(RECORD EXTRACTS):

________

A landscape with many valleys, sampled at points; each row gives a point and its height.
From any point a ball takes the steepest step (drop divided by distance) to one of its 6 nearest points. It stops when none of these is lower. Distance is the straight distance between rows; heights are no part of it.
fabe height 1.39: [  1  30   0  21 -17 -18   9  -9  -1  47  23   5 -33  -8   8  18  41  -7
 -31 -42   7 -37]
molat height 2.99: [ -8  52 -26  53 -30 -51  10 -21  12  21  30   3 -49 -31 -12  33  38 -14
  -4 -41 -15 -28]
fuz height 4.40: [ 19  17 -22   5  -8   1   2  31  20 -14  25  16 -39 -10 -28 -14  14 -10
  12  -4  -9   5]
Sulut height 2.20: [-10 -37  37 -40  11  -4 -12 -59  28  16 -12  -4  34  52  43  -2  -6  -1
 -11   5 -16  59]
lelem height 2.95: [  7  29 -15  29  -8  -5 -16  21   5  16  20  17 -21 -27 -25   6   9  -1
  -3 -21 -16  -7]
kepe height 7.33: [ 23  15 -31 -35  30 -16   8  41  35 -61   9  27 -31  19 -51 -27 -40 -17
  52  35  -2   2]
Pera height 4.09: [ 15 -15 -33 -16  20  35   2  48 -18 -35 -18 -26  13  11  -6 -20 -37   3
  31  26  19 -35]
Nemi height 3.45: [-11  24 -38   6  20  35  19  13 -21  13   4  -3   4   6   4   1  22 -10
 -33 -10  23 -61]
ror height 3.61: [ 11  20 -41   3  18  33   0  55  -6 -26   6   0  -5 -15 -11 -29  -3 -15
  19  27   0 -30]
bisuv height 5.56: [ 17   4 -25  -7   4   7  -9  26  16 -24  13  17  -5   7 -38 -18 -11  -1
  28  11 -16   6]
peroz height 5.31: [ 18 -31 -30 -42  24  26  -2  11   4 -44 -40 -16  39  59  10 -12 -38 -17
  40  35  18 -13]
per height 5.72: [ 22   3   5 -16  -7 -33 -29 -37  41  -2  24   2 -23  28 -15  -7 -14  -3
  14   6 -12  62]
didop height 3.59: [ -7 -42 -12 -22  17  61  21  17 -36 -19 -46  -9  59  12  11 -22 -27  17
   5  16  30 -27]
fot height 3.91: [ 12 -47  -8 -40  16  50   1  21 -20 -28 -30 -38  52  26  30  -7 -40  -2
  29  29  19 -19]
deso height 4.81: [ 22 -20 -31 -32  26  44 -15  31 -10 -56 -34 -28  32  35  -2 -21 -44  -1
  63  21  10 -31]
Pov height 4.36: [ -8  41   2  34 -14 -26   9  16  25 -10  25  28 -50 -38 -29  10  14  -6
   4 -15 -14   6]
feri height 4.10: [ -2  57 -35  18   5 -12  33  23  19   3  15  21 -44 -26 -31  15  33 -15
 -10 -28   5 -51]
teg height 5.79: [ 11 -21 -17 -21   4  21 -19   3  18 -16  -4  -6  18  35 -11 -18 -25  -6
  25  24 -10  30]
Sig height 3.79: [  4   6 -26  -9  22  46  13  49 -20  -5 -13  -7  11 -10   4 -11   1   3
  -1  17  27 -52]
mezas height 3.12: [-21 -36  53  19 -22 -32  -2 -40 -18  16  -2 -13   7 -14  38  21 -11   9
 -27 -10 -23  41]
dupef height 5.82: [ -1  -6 -15 -19  15  30 -12  18   2 -17 -13   2   4  21 -13 -27  -9  -4
  32  28  -1  10]
faki height 3.66: [  1  53   0  35 -33 -63  -5 -12   7  10  35  11 -70 -55 -26  12   8 -15
  16 -35 -13  -1]
meku height 5.59: [ 18  32  -8 -10   9 -42 -19 -10  43 -17  36  16 -37   8 -35  -9  -6  -9
  15  -9 -10  54]
pifab height 9.23: [ 33   5 -13 -30  16  -6 -18 -12  32 -17   6  18 -11  49 -26 -20  -3  -3
  37  22  -5  36]
Zuta height 2.96: [-22 -10  61  28 -17 -40  10 -61 -38  36  -9 -21   9 -25  41  39   0   8
 -40 -28 -10   6]
nura height 2.42: [-24   5  20  21  -8   8  13 -15 -13  35  -7 -15  19 -15  22  22  38  17
 -48 -18  -1 -29]
dag height 2.93: [  0   1   6  14  -4   6 -14   7  -6  24  -1   3  -3  -3   6  -7  18   0
  -3  -6  -2   5]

________

(PROBLEM):
Retype exactly the span of lines from the one with "-4 -41 -15 -28]" through the one with "meku height 5.59: [ 18"; include both ends and omit the rest of the material.

(SOLVED EXERCISE):
  -4 -41 -15 -28]
fuz height 4.40: [ 19  17 -22   5  -8   1   2  31  20 -14  25  16 -39 -10 -28 -14  14 -10
  12  -4  -9   5]
Sulut height 2.20: [-10 -37  37 -40  11  -4 -12 -59  28  16 -12  -4  34  52  43  -2  -6  -1
 -11   5 -16  59]
lelem height 2.95: [  7  29 -15  29  -8  -5 -16  21   5  16  20  17 -21 -27 -25   6   9  -1
  -3 -21 -16  -7]
kepe height 7.33: [ 23  15 -31 -35  30 -16   8  41  35 -61   9  27 -31  19 -51 -27 -40 -17
  52  35  -2   2]
Pera height 4.09: [ 15 -15 -33 -16  20  35   2  48 -18 -35 -18 -26  13  11  -6 -20 -37   3
  31  26  19 -35]
Nemi height 3.45: [-11  24 -38   6  20  35  19  13 -21  13   4  -3   4   6   4   1  22 -10
 -33 -10  23 -61]
ror height 3.61: [ 11  20 -41   3  18  33   0  55  -6 -26   6   0  -5 -15 -11 -29  -3 -15
  19  27   0 -30]
bisuv height 5.56: [ 17   4 -25  -7   4   7  -9  26  16 -24  13  17  -5   7 -38 -18 -11  -1
  28  11 -16   6]
peroz height 5.31: [ 18 -31 -30 -42  24  26  -2  11   4 -44 -40 -16  39  59  10 -12 -38 -17
  40  35  18 -13]
per height 5.72: [ 22   3   5 -16  -7 -33 -29 -37  41  -2  24   2 -23  28 -15  -7 -14  -3
  14   6 -12  62]
didop height 3.59: [ -7 -42 -12 -22  17  61  21  17 -36 -19 -46  -9  59  12  11 -22 -27  17
   5  16  30 -27]
fot height 3.91: [ 12 -47  -8 -40  16  50   1  21 -20 -28 -30 -38  52  26  30  -7 -40  -2
  29  29  19 -19]
deso height 4.81: [ 22 -20 -31 -32  26  44 -15  31 -10 -56 -34 -28  32  35  -2 -21 -44  -1
  63  21  10 -31]
Pov height 4.36: [ -8  41   2  34 -14 -26   9  16  25 -10  25  28 -50 -38 -29  10  14  -6
   4 -15 -14   6]
feri height 4.10: [ -2  57 -35  18   5 -12  33  23  19   3  15  21 -44 -26 -31  15  33 -15
 -10 -28   5 -51]
teg height 5.79: [ 11 -21 -17 -21   4  21 -19   3  18 -16  -4  -6  18  35 -11 -18 -25  -6
  25  24 -10  30]
Sig height 3.79: [  4   6 -26  -9  22  46  13  49 -20  -5 -13  -7  11 -10   4 -11   1   3
  -1  17  27 -52]
mezas height 3.12: [-21 -36  53  19 -22 -32  -2 -40 -18  16  -2 -13   7 -14  38  21 -11   9
 -27 -10 -23  41]
dupef height 5.82: [ -1  -6 -15 -19  15  30 -12  18   2 -17 -13   2   4  21 -13 -27  -9  -4
  32  28  -1  10]
faki height 3.66: [  1  53   0  35 -33 -63  -5 -12   7  10  35  11 -70 -55 -26  12   8 -15
  16 -35 -13  -1]
meku height 5.59: [ 18  32  -8 -10   9 -42 -19 -10  43 -17  36  16 -37   8 -35  -9  -6  -9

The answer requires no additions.